_Try it_
From the records below, return every line containing the word "norm".

---------- Given data

Below are the code and all the weights of a small trained network. Each question names an input and a class and asks about switching units off, where a switched-off unit gives its printed mean instead of its output.

import numpy as np


def w(rows, s, z=0):
    codes = np.array(rows[::2]) - 128.0
    scale = np.full(codes.shape[1], s)
    scale[-1] = z or s
    return codes * scale


def norm(h):
    return h / np.sqrt((h * h).mean(-1, keepdims=True) + 1e-5)


def f(y):
    return np.maximum(y, 0)


def log_softmax(a):
    a = a - a.max(-1, keepdims=True)
    return a - np.log(np.exp(a).sum(-1, keepdims=True))


def net(x, mask):
    res = np.array(x, float).reshape(1, 6) / 4 @ E
    u = 0
    for l in range(3):
        y = f(norm(res) @ A[l][:, :-1].T + A[l][:, -1])
        res = res + np.where(mask[u : u + 7], y, B[l][:, -1]) @ B[l][:, :-1]
        u += 7
    return log_softmax(norm(res)[-1] @ U[:, :-1].T + U[:, -1])


A, B = {}, {}
E = w([
[174,41,179,80,91],'x0',
[150,89,97,185,43],'x1',
[83,138,127,136,49],'x2',
[233,167,175,98,129],'x3',
[147,204,254,168,102],'x4',
[151,125,115,100,158],'x5',
],0.0082)
A[0] = w([
[189,206,113,96,115,136],'L0N1',
[109,105,32,148,40,105],'L0N2',
[108,79,82,161,27,148],'L0N3',
[254,77,104,116,96,168],'L0N4',
[141,169,85,152,39,1],'L0N5',
[145,125,129,241,96,78],'L0N6',
[116,112,96,96,166,76],'L0N7',
],0.0094,0.0042)
B[0] = w([
[128,130,112,102,86,206],'L0N1',
[164,38,221,143,58,244],'L0N2',
[189,57,136,213,48,254],'L0N3',
[126,82,165,254,40,240],'L0N4',
[37,129,158,139,157,162],'L0N5',
[92,132,96,80,103,195],'L0N6',
[73,125,166,82,180,161],'L0N7',
],0.0097,0.0051)
A[1] = w([
[150,153,96,48,148,88],'L1N1',
[94,139,157,164,64,3],'L1N2',
[213,161,100,48,156,114],'L1N3',
[28,214,144,188,89,103],'L1N4',
[254,68,246,142,97,162],'L1N5',
[123,81,155,90,198,117],'L1N6',
[129,90,65,189,16,137],'L1N7',
],0.0078,0.0048)
B[1] = w([
[134,82,82,151,119,136],'L1N1',
[198,50,20,76,214,150],'L1N2',
[140,30,129,255,72,143],'L1N3',
[37,210,233,64,115,181],'L1N4',
[68,27,52,243,35,255],'L1N5',
[137,112,19,77,188,144],'L1N6',
[100,53,186,221,17,240],'L1N7',
],0.0074,0.0091)
A[2] = w([
[203,152,123,158,148,164],'L2N1',
[141,95,176,150,91,129],'L2N2',
[127,107,110,166,179,105],'L2N3',
[158,161,149,136,136,102],'L2N4',
[104,84,119,86,130,147],'L2N5',
[249,171,103,149,111,254],'L2N6',
[101,191,116,167,136,55],'L2N7',
],0.014,0.0031)
B[2] = w([
[13,119,139,134,25,142],'L2N1',
[103,129,56,143,73,254],'L2N2',
[120,136,98,1,119,149],'L2N3',
[57,165,82,112,91,139],'L2N4',
[192,76,44,145,138,155],'L2N5',
[34,92,167,157,14,159],'L2N6',
[199,204,220,8,118,157],'L2N7',
],0.0086,0.0091)
U = w([
[249,114,122,205,170,2],'0',
[188,62,25,72,247,151],'1',
[99,232,183,74,122,150],'2',
[89,40,129,225,9,227],'3',
],0.012,0.007)

Each question gives the input, the list of numbers given to net, and the class t.
The units are the neurons (one row each of A and B). Each row of codes is followed by its name. A weight is (code - 128) times the scale printed after its matrix; where a second scale follows, it is the last column's (A, B and U).
mask holds one flag per neuron, layer by layer. A switched-off neuron (its flag False) gives its mean, the last column of its row in B, instead of its output. The means were averaged over made-up inputs and are rounded, as every weight is.
A unit's drop is (log p(t) with every unit on - log p(t) with that unit switched off) / (log p(t) with every unit on - log p(t) with every unit switched off).
k most important neurons: the k neurons with the biggest drops, biggest first
k most important neurons of layer l: the k neurons of layer l with the biggest drops, biggest first
drop of u: that unit's drop, to one decimal
input [-7,4,-7,-6,-5,8], class 1: 2 most important neurons -> (L0N4; L1N5)
input [-5,-7,2,3,-3,1], class 1: most important neuron -> (L0N4)
input [-4,4,-5,-4,4,2], class 2: 4 most important neurons -> (L0N3; L0N2; L0N4; L1N5)
input [-6,-1,-7,1,1,8], class 2: 3 most important neurons of layer 1 -> (L1N5; L1N7; L1N2)
input [5,-6,-6,4,-8,-6], class 1: 3 most important neurons of layer 0 -> (L0N3; L0N2; L0N7)
input [-1,-2,0,0,8,-1], class 2: 2 most important neurons of layer 0 -> (L0N2; L0N3)
input [-6,-5,7,-5,-8,8], class 1: 2 most important neurons of layer 1 -> (L1N5; L1N7)
input [0,-7,-7,-7,2,-8], class 1: 2 most important neurons of layer 1 -> (L1N6; L1N7)
input [-5,-6,-7,6,-6,7], class 1: 2 most important neurons -> (L0N3; L0N7)
input [-8,-3,1,-1,-3,5], class 1: 3 most important neurons of layer 0 -> (L0N4; L0N3; L0N7)
input [-5,4,-8,-3,-6,5], class 1: 2 most important neurons of layer 0 -> (L0N3; L0N7)
input [-1,-3,1,3,-6,-3], class 1: drop of L0N7 -> 0.7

--------------------

_Answer section_
def norm(h):
        y = f(norm(res) @ A[l][:, :-1].T + A[l][:, -1])
    return log_softmax(norm(res)[-1] @ U[:, :-1].T + U[:, -1])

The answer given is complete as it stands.